WHAT NEEDS TO BE DONE: Among the lines below, which ones contain the word "rows"? Copy every such line.

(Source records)
==============================
Each row is a point. Each copy is the shape, with its points in the same order, stretched, turned, moved and blurred by noise. Some copies are also mirrored. Which?

Shape, 6 rows:
[[-14  31]
 [ 48  -1]
 [ 16 -33]
 [ 19   1]
 [ 13 -75]
 [ 30  -3]]
Copy 1, 6 rows:
[[ 20  57]
 [ 29 -18]
 [-16 -24]
 [ 16   3]
 [-49 -58]
 [ 21  -9]]
Copy 1 is: only turned
Copy 2, 6 rows:
[[-35  13]
 [ -2 -57]
 [ 23 -11]
 [ -8 -25]
 [ 63   8]
 [ -3 -29]]
Copy 2 is: mirrored
Copy 3 (6 x 2):
[[ 27  32]
 [ 25 -50]
 [-23 -32]
 [ 14 -17]
 [-64 -52]
 [ 16 -34]]
Copy 3 is: only turned

Shape, 9 rows:
[[  5 -36 -26]
 [-21 -18  -8]
 [  5 -36 -24]
 [-24   0  18]
 [  7  -7   8]
 [-14 -38 -17]
 [ 59  -3 -14]
 [-43  17   8]
 [ -8  70 -21]]
Copy 1:
[[-34 -20 -54]
 [-15 -20 -15]
 [-32 -20 -54]
 [ 22 -16   8]
 [ 14  -1 -24]
 [-23 -34 -38]
 [ -8  40 -68]
 [  2  -9  34]
 [-30  67  42]]
Copy 1 is: only turned
Copy 2:
[[ 45  -3  23]
 [ 27 -37  23]
 [ 40  -4  23]
 [ -1 -44  29]
 [  0   0  14]
 [ 44 -19  33]
 [  1  42 -23]
 [  9 -78   1]
 [-13 -82 -64]]
Copy 2 is: only turned
Copy 3, 9 rows:
[[ 37 -45 -21]
 [ 32  -4 -12]
 [ 36 -45 -19]
 [ 11  16  14]
 [ -2 -22  17]
 [ 51 -28 -17]
 [-37 -65  11]
 [  5  48  -7]
 [-72  61 -30]]
Copy 3 is: mirrored

Shape, 10 rows:
[[ 22 -25 -22  39]
 [ 48  54  25  39]
 [ 21  63   8 -15]
 [-18 -41  24 -56]
 [-10 -30 -15 -28]
 [-24 -25  -1  44]
 [ 30 -19  60 -61]
 [ -5   2 -23 -55]
 [ 20  13 -19  42]
 [ 34  34 -29  19]]
Copy 1, 10 rows:
[[ 15   0  39  33]
 [ 35 -69  36  -5]
 [  9 -72  -6 -16]
 [-19  31 -40 -40]
 [-13  18 -19  -5]
 [-28   5  67  -5]
 [ 44  -9 -54 -47]
 [-21  -5 -37  -3]
 [  6 -32  49  25]
 [  6 -47  14  31]]
Copy 1 is: mirrored
Copy 2 (10 x 4):
[[-26 -10 -14 -46]
 [ -4  59 -63 -21]
 [ 36  41 -39  13]
 [ 14  -6  49  34]
 [ 13 -21  26   2]
 [-40 -20 -25 -13]
 [ 16  47  44  33]
 [ 45 -15  22  13]
 [-13   2 -41 -37]
 [ 16  14 -39 -34]]
Copy 2 is: mirrored

Shape:
[[-21  34  24 -43 -54  40]
 [ 13 -19 -48 -12  19 -24]
 [ 13 -31 -25  27  -6 -31]
 [ 27 -36 -15  -9  28 -23]
 [ -1  30  16  13  -3   2]
 [-28  16  39 -18 -10  25]
 [  6  33  15  14 -10  56]
 [-29   0  -3  29   5  37]
 [ 38 -58 -18 -13  -1 -25]]
Copy 1 (9 x 6):
[[ -7 -95 -28   5 -16 -40]
 [ 52  33 -16  -6  10  18]
 [ 23  38   3  16 -20  41]
 [ 21  39   1 -25  -3  19]
 [  0  -5   5  19  -6 -39]
 [ -2 -60   7  -4   8 -43]
 [-32 -28 -20  17  29 -41]
 [ 10 -23  -1  29  51  -5]
 [ 17  29  -9 -35 -27  48]]
Copy 1 is: only turned
Copy 2 (9 x 6):
[[ 28  34 -24 -10 -10  64]
 [ 24 -14  -8  21   3 -44]
 [  7  -8  42  25 -14 -32]
 [  6  -1   7  -2   2 -61]
 [ -4 -13   0 -24   8  32]
 [ -9  19 -24 -23  -7  37]
 [-23  -1 -24   0  51  48]
 [-46  -6  -7  33  15  21]
 [ 26  21  22   9  -5 -69]]
Copy 2 is: mirrored
Copy 3:
[[-30 -63  -6  44  26 -35]
 [  4  22  53 -31 -21  21]
 [ -2   8  20 -24 -27  54]
 [  2  44  32 -14 -34  27]
 [ 22 -17  -1   5  -4  -5]
 [-11 -26 -23  15  -4 -31]
 [ 23 -12 -25  18  41 -14]
 [ 11   0 -29 -30  18  -3]
 [-29  40  40   7 -29  52]]
Copy 3 is: mirrored

Shape, 9 rows:
[[ 48   5   1  14  15  -2]
 [-11 -59 -14  13  63  -2]
 [ 51  29 -18   8  30  23]
 [ 26   8  15  13 -27   0]
 [-49 -17  65 -30  -9  14]
 [-27  27  20   4  19  -8]
 [-47 -14  -5 -74 -17  -3]
 [-50  26   2  16   7  24]
 [ 28  11  28  11 -17  28]]
Copy 1 (9 x 6):
[[ -3   2  10   6  -7 -44]
 [-10 -16 -39  18  68  -8]
 [ -9  42  18 -12   4 -48]
 [-14 -13  18   4 -15 -18]
 [-48 -66  17  74   0  23]
 [ -5  17  -8  42 -12   9]
 [ 24 -47  18   9  53  48]
 [-26  22 -14  18  -1  30]
 [-36 -15  31  10 -26 -35]]
Copy 1 is: mirrored
Copy 2:
[[  9  32 -21  46  -2 -12]
 [-24  34  49  25  56  52]
 [ -6  65 -37  37  -9  21]
 [ 10  -1 -25  18  -7 -48]
 [ 11  -5  52 -95   3 -55]
 [ -3  19  38 -34 -26  12]
 [ 39  -4  11 -80  40  13]
 [-44  13  29 -47 -21  23]
 [ -6  15 -22   1 -14 -57]]
Copy 2 is: mirrored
==============================
RESPONSE BOX:
Shape, 6 rows:
Copy 1, 6 rows:
Copy 2, 6 rows:
Shape, 9 rows:
Copy 3, 9 rows:
Shape, 10 rows:
Copy 1, 10 rows:
Shape, 9 rows:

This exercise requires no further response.